*** Begin section ***

Rows are points. Each copy is the shape, with its points in the same order, turned, moved and blurred by noise. Is it also mirrored, or only turned?
In the rows, 100 means zero.

Shape, 7 rows:
0:  21  59  40
1: 100  94  91
2:  85  81  94
3: 125  57 133
4: 139 159 127
5:  37 135 101
6: 110 136 129
Copy 1:
0: 156 142 195
1: 125 121 110
2: 124 107 123
3: 118  62  93
4:  68 131  41
5:  70 150 150
6:  74 119  77
Copy 1 is: mirrored
Copy 2, 7 rows:
0:  42  52 177
1: 108  81 115
2:  85  76 116
3:  85  86  52
4: 159 140  78
5:  89 130 162
6: 131 128  94
Copy 2 is: mirrored

Shape (10 x 4):
0:  77  54  78  59
1: 174  97 104 136
2:  57 128  99 149
3: 171  48 107 173
4:  98 114  74  88
5:  73  92  91  57
6:  62  89 100  83
7:  65 136 107 137
8: 127  95 125 130
9:  93 130  68 114
Copy 1, 10 rows:
0:  72  87  73 150
1: 132  31 106  49
2:  84 146 115  55
3:  86   5 130  37
4: 110 107  67  96
5: 100 113  78 140
6:  87 120  99 128
7: 100 143 119  63
8: 116  68 129  72
9: 109 120  71  68
Copy 1 is: mirrored
Copy 2, 10 rows:
0:  87  67  65 114
1:  64  89 161  28
2:  75 171 120 107
3:   9  77 173  42
4: 100 116  85  68
5: 117  91  76 108
6:  99 105  92 121
7:  92 165 127  99
8:  77 102 156  74
9:  87 142  96  65
Copy 2 is: mirrored

Shape, 12 rows:
0:  45 158 140 162 110  93  92 116
1: 118  70 130  94  64 108 158  68
2:  45  95 150  74 133  80 135 154
3: 105 105 145  97 109 137  65  66
4:  41 129  59 148  58 114 132 168
5: 125 153  38 100  93  91  66 147
6: 133  97  72  66  29  85  89 121
7: 131  94  49 130  31 104  81 157
8:  60  56  96  52  95 116 153  50
9: 126 127  79 107 129  49  61 117
10: 131 133 135 123 110 100 136 137
11:  69  88 106 120 131  83 141 162
Copy 1, 12 rows:
0:  30  88  89 101 153  57 128  77
1: 157 150 100 143  92  86  95  94
2: 105  72 142 118 177  46  76 147
3:  81  93 130 138  97 126  81  48
4:  73  67  26  93 104  47 127 155
5:  89  32  72  21  91 116  85 114
6: 141  80 120  59  41  98 105 120
7: 134  48  65  58  55 101 146 118
8: 138 114 113 165  85  41  25 100
9: 108  43 119  32 126  96  75  54
10: 112 115 101  87 151 117 118 108
11: 125  69  91 105 174  63  99 128
Copy 1 is: mirrored
Copy 2 (12 x 8):
0: 138 150 148 104 116  72  69 117
1:  66  66 121  85  43 110 139  99
2: 137  64 130  44 110 112  80 171
3: 125  67 116 115  71 112  64  55
4: 100 153  75 125 109 108 114 185
5: 155 126  10  98 119 111 100  99
6:  81  98  24  68  46 122  98  99
7: 105 125   5 117  50  83 102 137
8:  40  26 124  83  96 150 118 107
9: 137  98  54  68 128  60  70  81
10: 162  98 108  75  74  81 129 108
11: 131  79 114  85 114  79 117 176
Copy 2 is: only turned
Copy 3, 12 rows:
0: 104 160 149 178 114 140  63 133
1:  79 152 100 101  97 124 162  63
2:  54 140 171 158  69  58 127 142
3: 111 159 142  83 124  97  75  71
4:  72 109 101 145  82 176 107 180
5: 112  92  54 101 126  89  68 171
6:  83 109  37  73  65 101 101 101
7: 127  84  54  95  58 147 102 141
8:  21 112 130 100 140 105 155  49
9: 138  96  71 157 109  60  66 122
10: 122 172 105 133  97  91 134 142
11:  98 105 148 160  86  94 146 148
Copy 3 is: only turned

*** End section ***

Exercise goal:
Respond with only the number of lines in the records that include the word "turned".

Answer section:
3